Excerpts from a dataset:
Each row has a name. Each piece below is followed by the name of the row it came from, unless a question asks for something else. Each question is about the rows just above it.

[ 33.1  -6.4  -5.5 -14.2  -5.5  -4.7  -7.8  32.8   5.0  -6.1   2.8   6.0
  -3.6  -9.7  -7.1  -4.9 -38.9 -14.8  -6.4  15.7  -6.2 -38.4 -15.1  -5.7
   6.3 -14.8 -14.1   7.7  54.0  51.0   4.3   5.1 -45.5  -6.9   8.3  -7.4
  -6.0  11.8  -2.7  12.4   6.5   3.7]  (69)
[-14.3 -10.8   4.7  14.1 -22.7 -21.5  12.4 -13.3  19.2 -16.5   8.7  22.2
  -6.8  -3.2 -22.7  11.5  13.1   5.4 -13.5   3.4 -14.3  14.2  14.5   8.4
  19.8  -0.3  10.0  23.8 -16.1 -18.5  10.6   6.9  14.1   8.1 -11.7  11.9
 -23.9   9.6  -9.7   5.9  23.7   9.0]  (137)
[ 26.7 -14.3  -5.5  -8.0  -7.0  -5.4  -7.4  20.6   8.8 -11.6  10.4   6.9
  -1.4  -9.2  -7.4  -7.5 -26.4 -14.1 -10.5  11.5 -18.8 -24.7 -11.1  -8.2
   5.5 -10.8  -5.8   7.4  29.5  30.7  11.3   8.4 -26.4  -7.7   7.9  -7.9
  -6.6   9.1 -12.7   9.5   7.6   9.8]  (166)
[  1.5  90.8  13.4  -2.3   2.2   1.2   7.1   1.3  -1.2  22.9 -39.7  -3.2
   2.3  -4.8   1.0   6.2  -2.9  -0.5  18.9  -5.3  67.7  -2.4   5.5  13.3
  -3.4 -14.0  -0.9  -3.4   3.1   3.0 -47.8 -48.7  -4.0   8.3  -4.7   6.2
   1.0  -7.5  72.0  -5.1  -3.5 -50.7]  (44)
[-10.8 -14.3] is which row, read backwards?
(137)
(166) without one entry, shuffled: [-18.8  -5.8  -5.4  26.7  20.6  10.4   7.9 -26.4  -9.2 -14.1  -7.9  -7.0
  -8.0 -24.7  11.3  30.7   9.8  -6.6   9.1  -7.5 -14.3 -10.8  11.5  -8.2
  -7.4  -1.4  -7.4 -10.5   9.5   8.4 -11.1 -11.6   6.9  29.5  -7.7 -26.4
   7.4   8.8   5.5 -12.7   7.6]. Gone:
[-5.5]
[ -7.4   8.3  -6.9 -45.5   5.1] is which row, read backwards?
(69)

[ 17.0  14.9   7.4  27.0  -7.9  -4.7  -1.3  -4.1   9.7 -19.3  10.8  21.3
   4.8 -24.4 -28.1   2.0 -10.3  -9.9  15.2  -8.7] : (102)
[-53.4  -2.7   2.4   0.9 -17.5   7.0 -44.1   6.4   2.3  -5.4   0.3  -5.0
  45.1  45.3  81.3  63.0 -18.1 -16.8 -36.0  36.3] : (69)
[ 30.8   8.2  23.7 -23.2 -53.7 -45.7  54.5  39.0 -23.0  39.2 -31.5 -15.4
  39.2  39.4  70.6  54.7 -15.5 -14.3 -31.0  31.6] : (166)
[  7.9  18.7   0.2  19.9  -7.0  14.8 -16.9 -13.5   7.8 -19.0  -0.7  22.1
  -8.2 -27.4 -37.9 -18.5  -0.3  -5.5   9.1 -12.9] : (184)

**TO DO:**
Restate the records above word for word.

**SOLUTION TO THIS TASK:**
Each row has a name. Each piece below is followed by the name of the row it came from, unless a question asks for something else. Each question is about the rows just above it.

[ 33.1  -6.4  -5.5 -14.2  -5.5  -4.7  -7.8  32.8   5.0  -6.1   2.8   6.0
  -3.6  -9.7  -7.1  -4.9 -38.9 -14.8  -6.4  15.7  -6.2 -38.4 -15.1  -5.7
   6.3 -14.8 -14.1   7.7  54.0  51.0   4.3   5.1 -45.5  -6.9   8.3  -7.4
  -6.0  11.8  -2.7  12.4   6.5   3.7]  (69)
[-14.3 -10.8   4.7  14.1 -22.7 -21.5  12.4 -13.3  19.2 -16.5   8.7  22.2
  -6.8  -3.2 -22.7  11.5  13.1   5.4 -13.5   3.4 -14.3  14.2  14.5   8.4
  19.8  -0.3  10.0  23.8 -16.1 -18.5  10.6   6.9  14.1   8.1 -11.7  11.9
 -23.9   9.6  -9.7   5.9  23.7   9.0]  (137)
[ 26.7 -14.3  -5.5  -8.0  -7.0  -5.4  -7.4  20.6   8.8 -11.6  10.4   6.9
  -1.4  -9.2  -7.4  -7.5 -26.4 -14.1 -10.5  11.5 -18.8 -24.7 -11.1  -8.2
   5.5 -10.8  -5.8   7.4  29.5  30.7  11.3   8.4 -26.4  -7.7   7.9  -7.9
  -6.6   9.1 -12.7   9.5   7.6   9.8]  (166)
[  1.5  90.8  13.4  -2.3   2.2   1.2   7.1   1.3  -1.2  22.9 -39.7  -3.2
   2.3  -4.8   1.0   6.2  -2.9  -0.5  18.9  -5.3  67.7  -2.4   5.5  13.3
  -3.4 -14.0  -0.9  -3.4   3.1   3.0 -47.8 -48.7  -4.0   8.3  -4.7   6.2
   1.0  -7.5  72.0  -5.1  -3.5 -50.7]  (44)
[-10.8 -14.3] is which row, read backwards?
(137)
(166) without one entry, shuffled: [-18.8  -5.8  -5.4  26.7  20.6  10.4   7.9 -26.4  -9.2 -14.1  -7.9  -7.0
  -8.0 -24.7  11.3  30.7   9.8  -6.6   9.1  -7.5 -14.3 -10.8  11.5  -8.2
  -7.4  -1.4  -7.4 -10.5   9.5   8.4 -11.1 -11.6   6.9  29.5  -7.7 -26.4
   7.4   8.8   5.5 -12.7   7.6]. Gone:
[-5.5]
[ -7.4   8.3  -6.9 -45.5   5.1] is which row, read backwards?
(69)

[ 17.0  14.9   7.4  27.0  -7.9  -4.7  -1.3  -4.1   9.7 -19.3  10.8  21.3
   4.8 -24.4 -28.1   2.0 -10.3  -9.9  15.2  -8.7] : (102)
[-53.4  -2.7   2.4   0.9 -17.5   7.0 -44.1   6.4   2.3  -5.4   0.3  -5.0
  45.1  45.3  81.3  63.0 -18.1 -16.8 -36.0  36.3] : (69)
[ 30.8   8.2  23.7 -23.2 -53.7 -45.7  54.5  39.0 -23.0  39.2 -31.5 -15.4
  39.2  39.4  70.6  54.7 -15.5 -14.3 -31.0  31.6] : (166)
[  7.9  18.7   0.2  19.9  -7.0  14.8 -16.9 -13.5   7.8 -19.0  -0.7  22.1
  -8.2 -27.4 -37.9 -18.5  -0.3  -5.5   9.1 -12.9] : (184)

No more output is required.